◆ **Problem description**
Wherever a line in the records contains the word "shared", return that line.
== Data shown
Each row is a point. The points of each table are mixes of a few directions, plus a little noise. How many directions does each table use, and how many do they share? Where both have some left over, give the other angles between the two spaces (their principal angles), to ten degrees, smallest first.

First (4 x 2):
[[  7 -11]
 [-40  74]
 [ 29 -52]
 [  6 -10]]
Second (4 x 2):
[[ 22   3]
 [ 70  11]
 [-70 -11]
 [-22  -4]]
Directions: first 1, second 1, shared 0; angles 70

First (4 x 3):
[[ 26 -34  34]
 [ 32 -28  23]
 [-81  39 -14]
 [ 23  23 -44]]
Second (5 x 3):
[[   7   18    1]
 [  30   69    6]
 [   0    4    0]
 [   8   18    1]
 [ -49 -107   -8]]
Directions: first 2, second 1, shared 0; angles 60

First (7 x 4):
[[  -9  -39   28   14]
 [   9   20  -35  -25]
 [  11   -2  -45  -38]
 [  -5   43   22   30]
 [  -5   10   22   21]
 [  15   75  -53  -26]
 [ -18 -108   60   24]]
Second (8 x 4):
[[-16 -66  32  16]
 [-31 -55  26  27]
 [-42 -10 -31  11]
 [ -3  49   5  19]
 [ 46  22 -10 -38]
 [ 10  57 -49 -24]
 [ 17  78 -27 -11]
 [ 19 -75  55   0]]
Directions: first 2, second 3, shared 2

First (8 x 6):
[[  7  37  27  73 -16 -20]
 [ 30  41  39  -1 -20   6]
 [ -4  19  18 -27  13 -27]
 [  9   9  13 -44   4   2]
 [ 27  26  26 -20 -16  14]
 [-34 -98 -83 -55  25  38]
 [-22 -38 -35  -4  14   4]
 [-13   2  -6  78  -5 -17]]
Second (9 x 6):
[[  17   31   31   36   -4   43]
 [   1    4    0    1  -13  -39]
 [   5   10    8   20   -7    1]
 [   7   12   15   -6    3   19]
 [ -18  -27  -33  -82   -9 -121]
 [  -2   -4   -5   46   -6   15]
 [ -21  -41  -34  -90   22  -31]
 [  16   27   33   20    7   65]
 [  -6  -13  -10   54    4   47]]
Directions: first 3, second 3, shared 2; angles 50

First (9 x 6):
[[ -58   33   75   35  -59   19]
 [ -38   21   48   22  -38   12]
 [   1   -1   -2    0    1    0]
 [ -20   12   26   12  -20    6]
 [   6   -4   -8   -4    6   -2]
 [  58  -34  -75  -35   59  -18]
 [ -35   20   45   21  -35   11]
 [  80  -47 -103  -48   82  -25]
 [   4   -2   -5   -2    4   -1]]
Second (8 x 6):
[[ 18  49 -18  18  -6  -8]
 [-32 -87  38 -26  31  47]
 [-30   9 -25   2  -2 -17]
 [-66 -29 -22 -11  13  -2]
 [121  72  36  33   0  41]
 [-42   6 -24   5  19  11]
 [ 51 -40  47 -20 -32 -23]
 [-19  20 -30   2 -23 -48]]
Directions: first 1, second 3, shared 0; angles 90

First (7 x 8):
[[  7  26  -3   0 -28  20 -23  -2]
 [-59  -4  -7 -57 -15 -34  13 -81]
 [ -3   7 -20  16 -76  52 -24  11]
 [ 48 -10   7  23  50 -24 -30  12]
 [ 62 -15  16  64  51  20  14 100]
 [-60  51  10 -59 -29   3  32 -47]
 [  7 -55   0  12  46 -36  17   7]]
Second (10 x 8):
[[-21  62 -20  39 -16  28  45  73]
 [-11  33 -11  21  -8  15  23  38]
 [-24  71 -23  44 -18  32  50  83]
 [ 28 -82  27 -50  21 -39 -59 -96]
 [-23  68 -22  42 -17  31  49  79]
 [ 15 -44  14 -27  11 -21 -32 -52]
 [ 14 -42  14 -26  11 -19 -30 -49]
 [ -7  21  -7  13  -6   9  15  23]
 [ 17 -48  16 -30  12 -22 -33 -55]
 [ 14 -40  13 -24  10 -19 -28 -45]]
Directions: first 4, second 1, shared 0; angles 30

First (9 x 9):
[[-20  -7  20 100 -82 -28 -45  -3 -38]
 [ -7  -3   7  35 -29 -10 -16  -1 -13]
 [  7   3  -7 -34  28  10  15   1  13]
 [ 16   6 -16 -78  64  22  35   2  29]
 [ 11   4 -10 -53  44  15  24   2  20]
 [ -1   0   1   6  -5  -2  -3   0  -2]
 [  1   0  -1  -7   6   2   3   0   3]
 [  8   3  -8 -41  34  12  19   1  16]
 [-15  -6  15  73 -60 -21 -33  -2 -28]]
Second (8 x 9):
[[  16   11   13   26  -15  -53  -25  -19   21]
 [  -4   -3   -2   -4    3   11    6    4   -5]
 [ -16  -12  -12  -27   16   56   25   20  -21]
 [ -21  -17  -17  -39   23   82   38   29  -31]
 [  33   25   28   56  -33 -121  -55  -43   45]
 [  -6   -5   -5  -11    8   25   12    9  -10]
 [  -2   -2   -3   -4    2    7    3    2   -3]
 [   2    2    3    4   -3  -10   -5   -4    3]]
Directions: first 1, second 1, shared 0; angles 60

First (8 x 11):
[[ 53  16 -27 -21 -26 -21 -60  -3   9 -52  24]
 [  3 -73 -13  41  45  31  -3 -20   6  29  19]
 [  7  66   6 -41 -41 -31 -12  13  -5 -36  -9]
 [  9 -44  29  36  31   7  28  37  -5  11 -44]
 [-61 -42  32  42  44  30  75   4  -9  72 -32]
 [ 47  55 -17 -44 -50 -36 -55   6   4 -63  13]
 [-89 -12  18  22  30  36  76 -26  -7  84  -2]
 [ 26  37 -25 -33 -32 -19 -46 -12   5 -41  29]]
Second (10 x 11):
[[ 68  15  22 -14  19   9  20  18  12 -67  94]
 [ 33  28 -18 -13  39 -46 -38  26  26   9 -27]
 [  4  16 -51 -37  67 -21  33   6  21   7  56]
 [-53   8 -26  89   5  -6   6  56 -22  25 -40]
 [ 27   9 121 -30   0  31   7 -52  24  31  -4]
 [ 20 -14  55   8 -71  15 -53 -23 -11 -18 -51]
 [-22 -36 -52   7  -8  -4  32  33 -27 -24 -17]
 [  1   9 -44  20 -19   3 -16   6 -10 -36  51]
 [-66 -21 -50 -52  40   1  56 -43   3  65   0]
 [-13 -14  41  23 -70  18 -47 -27 -17   7 -62]]
Directions: first 3, second 6, shared 2; angles 80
====
◆ **Task output**
Directions: first 1, second 1, shared 0; angles 70
Directions: first 2, second 1, shared 0; angles 60
Directions: first 2, second 3, shared 2
Directions: first 3, second 3, shared 2; angles 50
Directions: first 1, second 3, shared 0; angles 90
Directions: first 4, second 1, shared 0; angles 30
Directions: first 1, second 1, shared 0; angles 60
Directions: first 3, second 6, shared 2; angles 80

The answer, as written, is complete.